◆ ABOUT THIS TASK: Given the entries that follow, write out exactly the lines starting at the one containing "[088 111 207" and ending at the one containing "[146 126 075", both ends included, and only those.

====== ENTRIES PROVIDED

In the data rows, the value 128 means zero.
Some points, each followed by its number:
[094 113 176 159 157 204 094 108 081 055 114 162 114 183 128 047 122 091 155 098 199 121 134 141] 0
[119 119 139 128 255 240 079 135 130 059 132 144 145 158 157 108 133 114 121 113 136 141 120 030] 1
[171 101 130 113 104 000 182 144 171 122 125 110 122 114 050 191 226 145 120 151 103 111 122 142] 2
[202 126 134 149 149 227 044 121 111 057 123 172 116 179 200 111 124 102 137 120 128 139 125 062] 3
[046 101 101 109 099 000 136 141 144 135 117 132 195 107 140 131 171 185 109 157 085 141 146 176] 4
[137 139 089 094 096 000 157 150 150 114 106 124 137 116 078 196 144 151 112 202 118 102 124 184] 5
[206 145 082 229 071 248 146 063 047 077 142 123 073 148 101 145 118 146 092 109 131 146 121 116] 6
[128 149 103 111 116 000 128 172 202 123 125 110 159 115 073 196 146 137 113 197 105 093 116 170] 7
[125 147 151 184 255 253 098 116 163 061 133 143 133 124 135 081 116 072 169 114 145 131 089 057] 8
[132 097 129 107 255 014 158 118 224 091 113 158 193 137 181 154 123 139 076 103 075 115 119 101] 9
[123 192 088 132 081 255 124 113 059 155 187 130 099 096 120 101 075 138 130 126 117 145 070 154] 10
[116 127 121 078 079 119 139 248 045 182 125 127 133 104 002 192 071 149 105 152 126 122 136 174] 11
[175 122 150 122 255 041 074 130 122 082 124 150 152 148 200 123 178 107 130 133 105 144 143 033] 12
[125 116 210 138 046 203 116 174 058 218 115 131 058 092 106 164 057 140 133 115 163 100 135 162] 13
[135 101 124 117 050 000 140 151 154 118 122 129 157 116 095 200 246 134 116 144 085 144 119 150] 14
Which three points above are nearest to each new point by angle? Their numbers follow each, nearest first.
[119 135 040 000 126 171 148 165 075 123 129 122 131 109 115 129 081 156 126 133 169 123 185 173] 11 10 13
[178 126 132 113 255 062 160 121 255 097 106 128 143 125 144 122 111 092 159 145 103 088 127 064] 9 12 8
[088 111 207 185 066 132 119 135 142 234 149 118 087 097 033 102 068 138 149 115 160 081 174 155] 13 11 10
[145 194 193 090 188 208 185 134 206 125 095 109 177 077 124 102 116 101 110 122 106 081 082 145] 8 1 9
[194 138 121 219 255 157 119 116 098 082 160 098 111 106 148 080 118 078 203 129 133 127 127 059] 8 1 12
[114 107 126 175 156 192 094 101 050 111 114 138 073 210 163 091 141 103 197 058 138 159 156 117] 0 3 1
[097 159 095 135 065 238 128 153 047 173 184 136 099 115 152 124 027 153 076 114 117 157 110 154] 10 13 6
[086 122 128 087 142 237 169 114 164 064 116 115 250 118 141 168 127 114 062 141 084 144 109 127] 1 8 9
[124 109 255 146 000 204 097 137 090 146 121 150 116 138 120 104 132 093 122 107 137 138 149 165] 13 0 10
[183 121 138 155 005 212 103 105 106 061 126 135 132 119 170 113 173 181 012 135 123 168 125 126] 6 3 10
[072 110 132 237 189 171 094 099 102 166 184 125 090 115 113 091 113 124 216 108 160 124 076 096] 8 0 10
[036 115 136 189 000 159 090 085 114 192 125 129 106 137 138 109 101 137 139 124 168 145 196 143] 13 10 0
[134 146 037 042 108 177 132 174 024 173 144 135 127 122 045 132 045 151 125 138 134 172 164 158] 11 10 13
[053 121 106 192 000 091 117 057 102 154 138 130 085 124 194 111 159 159 160 134 125 156 157 173] 4 14 6
[086 184 068 088 082 255 132 113 042 195 153 136 095 130 140 082 120 149 141 085 122 144 103 160] 10 13 6
[069 107 144 240 065 142 105 109 102 217 167 124 095 110 120 099 049 127 214 118 146 124 122 135] 13 10 6
[081 116 135 107 070 092 130 255 077 183 115 117 139 106 023 207 135 148 113 155 122 094 120 163] 11 5 7
[160 163 115 161 240 249 144 116 136 132 107 126 082 111 156 071 104 119 221 075 148 120 073 079] 8 1 3
[108 146 154 094 018 173 135 191 162 241 105 121 135 089 127 123 091 139 120 072 100 145 114 186] 13 11 10
[146 126 075 091 096 255 192 115 135 134 111 121 116 095 164 055 103 141 101 114 146 120 114 170] 10 6 13
[130 117 127 137 086 217 028 117 122 030 104 176 135 151 185 107 126 155 098 126 154 146 161 120] 3 0 1
[245 100 128 112 255 123 115 104 176 132 114 115 097 145 154 125 117 121 182 138 116 126 123 032] 12 1 8
[074 125 075 000 114 114 167 109 056 132 121 138 194 124 177 111 114 170 120 143 123 158 134 173] 4 11 5
[147 132 139 134 255 202 109 130 125 071 133 135 149 166 165 111 133 098 107 124 134 137 121 011] 1 8 3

============

◆ TASK RESULT:
[088 111 207 185 066 132 119 135 142 234 149 118 087 097 033 102 068 138 149 115 160 081 174 155] 13 11 10
[145 194 193 090 188 208 185 134 206 125 095 109 177 077 124 102 116 101 110 122 106 081 082 145] 8 1 9
[194 138 121 219 255 157 119 116 098 082 160 098 111 106 148 080 118 078 203 129 133 127 127 059] 8 1 12
[114 107 126 175 156 192 094 101 050 111 114 138 073 210 163 091 141 103 197 058 138 159 156 117] 0 3 1
[097 159 095 135 065 238 128 153 047 173 184 136 099 115 152 124 027 153 076 114 117 157 110 154] 10 13 6
[086 122 128 087 142 237 169 114 164 064 116 115 250 118 141 168 127 114 062 141 084 144 109 127] 1 8 9
[124 109 255 146 000 204 097 137 090 146 121 150 116 138 120 104 132 093 122 107 137 138 149 165] 13 0 10
[183 121 138 155 005 212 103 105 106 061 126 135 132 119 170 113 173 181 012 135 123 168 125 126] 6 3 10
[072 110 132 237 189 171 094 099 102 166 184 125 090 115 113 091 113 124 216 108 160 124 076 096] 8 0 10
[036 115 136 189 000 159 090 085 114 192 125 129 106 137 138 109 101 137 139 124 168 145 196 143] 13 10 0
[134 146 037 042 108 177 132 174 024 173 144 135 127 122 045 132 045 151 125 138 134 172 164 158] 11 10 13
[053 121 106 192 000 091 117 057 102 154 138 130 085 124 194 111 159 159 160 134 125 156 157 173] 4 14 6
[086 184 068 088 082 255 132 113 042 195 153 136 095 130 140 082 120 149 141 085 122 144 103 160] 10 13 6
[069 107 144 240 065 142 105 109 102 217 167 124 095 110 120 099 049 127 214 118 146 124 122 135] 13 10 6
[081 116 135 107 070 092 130 255 077 183 115 117 139 106 023 207 135 148 113 155 122 094 120 163] 11 5 7
[160 163 115 161 240 249 144 116 136 132 107 126 082 111 156 071 104 119 221 075 148 120 073 079] 8 1 3
[108 146 154 094 018 173 135 191 162 241 105 121 135 089 127 123 091 139 120 072 100 145 114 186] 13 11 10
[146 126 075 091 096 255 192 115 135 134 111 121 116 095 164 055 103 141 101 114 146 120 114 170] 10 6 13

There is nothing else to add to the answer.